Copy out the line bearing "input [2,-2,-7,-1,6,-3], class" and all the lines after it, to the very end of the material below, exactly as written.

RECORDS FOR PROCESSING:
=== Begin Enclosure ===

Below is a small trained network, with its code and all its weights. Each question gives an input and a class and asks what happens when units are switched off, that is, made to give their printed mean instead of their output.

import numpy as np


def w(rows, s, z=0):
    codes = np.array(rows[::2]) - 128.0
    scale = np.full(codes.shape[1], s)
    scale[-1] = z or s
    return codes * scale


def f(y):
    return np.maximum(y, 0)


def log_softmax(a):
    a = a - a.max(-1, keepdims=True)
    return a - np.log(np.exp(a).sum(-1, keepdims=True))


def net(x, mask):
    res = np.array(x, float).reshape(1, 6) / 4 @ E
    y = f(res @ A[0][:, :-1].T + A[0][:, -1])
    res = res + np.where(mask, y, B[0][:, -1]) @ B[0][:, :-1]
    return log_softmax(res[-1] @ U[:, :-1].T + U[:, -1])


A, B = {}, {}
E = w([
[174,170,237,166,2],'x0',
[229,198,48,158,147],'x1',
[43,147,167,241,155],'x2',
[185,54,142,178,125],'x3',
[173,195,192,34,184],'x4',
[180,76,199,115,190],'x5',
],0.0083)
A[0] = w([
[66,132,147,12,119,239],'neuron 1',
[175,61,186,177,63,1],'neuron 2',
[82,55,63,208,153,74],'neuron 3',
[167,115,154,63,212,75],'neuron 4',
[99,133,72,227,148,110],'neuron 5',
[76,93,68,176,159,18],'neuron 6',
[183,188,81,145,111,59],'neuron 7',
[124,220,123,241,56,241],'neuron 8',
[125,254,103,47,82,205],'neuron 9',
[224,200,131,106,144,126],'neuron 10',
[203,42,165,126,96,103],'neuron 11',
[94,105,54,165,192,108],'neuron 12',
[145,140,107,133,111,24],'neuron 13',
[122,124,208,175,78,79],'neuron 14',
[207,2,150,189,78,87],'neuron 15',
[152,211,76,101,89,37],'neuron 16',
[182,141,175,97,220,57],'neuron 17',
[67,194,223,231,97,45],'neuron 18',
[45,118,198,156,129,139],'neuron 19',
[58,212,101,87,90,185],'neuron 20',
[213,89,194,167,143,89],'neuron 21',
[199,109,148,79,161,56],'neuron 22',
],0.0096,0.0032)
B[0] = w([
[107,60,102,77,146,238],'neuron 1',
[72,150,159,105,101,215],'neuron 2',
[83,112,92,169,116,234],'neuron 3',
[125,166,112,106,173,221],'neuron 4',
[130,107,73,178,115,211],'neuron 5',
[128,86,86,163,139,197],'neuron 6',
[177,135,136,129,127,183],'neuron 7',
[182,151,159,179,132,254],'neuron 8',
[190,69,158,110,136,247],'neuron 9',
[185,172,128,106,172,229],'neuron 10',
[94,204,123,91,97,219],'neuron 11',
[135,114,60,130,144,224],'neuron 12',
[149,132,145,121,130,138],'neuron 13',
[93,158,173,129,136,210],'neuron 14',
[103,164,117,100,11,255],'neuron 15',
[198,108,129,123,97,186],'neuron 16',
[132,191,90,143,184,212],'neuron 17',
[103,97,214,199,172,236],'neuron 18',
[94,115,142,153,190,219],'neuron 19',
[151,50,142,137,88,212],'neuron 20',
[128,175,148,126,98,209],'neuron 21',
[101,164,124,88,161,201],'neuron 22',
],0.011,0.0084)
U = w([
[115,148,130,126,152,2],'0',
[165,204,129,40,211,141],'1',
[81,186,167,71,21,195],'2',
[99,93,41,187,124,132],'3',
[235,177,159,162,115,118],'4',
[188,47,170,56,120,84],'5',
[57,89,133,89,205,178],'6',
[91,153,255,199,148,100],'7',
],0.0093,0.0073)

Each question gives the input, the list of numbers given to net, and the class t.
The units are the neurons (one row each of A and B). Each row of codes is followed by its name. A weight is (code - 128) times the scale printed after its matrix; where a second scale follows, it is the last column's (A, B and U).
mask holds one flag per neuron, in row order. A switched-off neuron (its flag False) gives its mean, the last column of its row in B, instead of its output. The means were averaged over made-up inputs and are rounded, as every weight is.
A unit's drop is (log p(t) with every unit on - log p(t) with that unit switched off) / (log p(t) with every unit on - log p(t) with every unit switched off).
The circuit of an input: a set's keep is (log p(t) with only the set's units on - log p(t) with every unit switched off) / (log p(t) with every unit on - log p(t) with every unit switched off). Starting from the 12 units with the biggest drops (on a tie, the unit counted first), units are removed one at a time, each time the one whose removal leaves the highest keep (on an exact tie, the one counted first), for as long as the keep stays at least 0.8.
units of the circuit, in order: the units of the circuit, biggest drop first
most important unit: the unit with the biggest drop
k most important neurons: the k neurons with the biggest drops, biggest first
drop when u is switched off: that unit's drop, to one decimal
input [-8,-3,6,7,4,6], class 3: units of the circuit, in order => (neuron 3; neuron 12)
input [-5,5,6,-7,8,-4], class 5: units of the circuit, in order => (neuron 20; neuron 9)
input [-4,3,6,-5,6,-3], class 5: 2 most important neurons => (neuron 20; neuron 9)
input [4,4,1,7,-5,0], class 2: most important unit => neuron 15
input [-1,5,4,0,1,0], class 4: units of the circuit, in order => (neuron 1; neuron 8; neuron 19)
input [-4,-1,-5,-1,6,-5], class 5: 3 most important neurons => (neuron 9; neuron 20; neuron 1)
input [-8,1,4,5,4,6], class 1: 3 most important neurons => (neuron 17; neuron 4; neuron 18)
input [5,0,4,6,-8,6], class 2: 2 most important neurons => (neuron 15; neuron 11)
input [2,-2,-7,-1,6,-3], class 5: 3 most important neurons => (neuron 9; neuron 1; neuron 20)
input [2,-6,3,-6,4,2], class 6: 2 most important neurons => (neuron 1; neuron 8)
input [-7,-7,3,4,8,7], class 1: 2 most important neurons => (neuron 17; neuron 4)
input [8,-3,-2,-3,6,1], class 7: 2 most important neurons => (neuron 18; neuron 14)
input [8,8,7,6,6,-3], class 7: 4 most important neurons => (neuron 18; neuron 14; neuron 2; neuron 12)
input [3,-8,-6,-8,0,7], class 6: most important neuron => (neuron 1)
input [-1,7,-1,-6,-1,2], class 4: 2 most important neurons => (neuron 1; neuron 16)
input [5,2,7,-6,2,-6], class 7: drop when neuron 18 is switched off => 0.7
input [1,1,0,-5,-2,-4], class 4: drop when neuron 21 is switched off => -0.1
input [4,-8,-1,5,-6,5], class 2: drop when neuron 15 is switched off => 0.5
input [7,1,-5,-1,-6,8], class 2: drop when neuron 3 is switched off => 0.0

=== End Enclosure ===

PROBLEM SOLUTION:
input [2,-2,-7,-1,6,-3], class 5: 3 most important neurons => (neuron 9; neuron 1; neuron 20)
input [2,-6,3,-6,4,2], class 6: 2 most important neurons => (neuron 1; neuron 8)
input [-7,-7,3,4,8,7], class 1: 2 most important neurons => (neuron 17; neuron 4)
input [8,-3,-2,-3,6,1], class 7: 2 most important neurons => (neuron 18; neuron 14)
input [8,8,7,6,6,-3], class 7: 4 most important neurons => (neuron 18; neuron 14; neuron 2; neuron 12)
input [3,-8,-6,-8,0,7], class 6: most important neuron => (neuron 1)
input [-1,7,-1,-6,-1,2], class 4: 2 most important neurons => (neuron 1; neuron 16)
input [5,2,7,-6,2,-6], class 7: drop when neuron 18 is switched off => 0.7
input [1,1,0,-5,-2,-4], class 4: drop when neuron 21 is switched off => -0.1
input [4,-8,-1,5,-6,5], class 2: drop when neuron 15 is switched off => 0.5
input [7,1,-5,-1,-6,8], class 2: drop when neuron 3 is switched off => 0.0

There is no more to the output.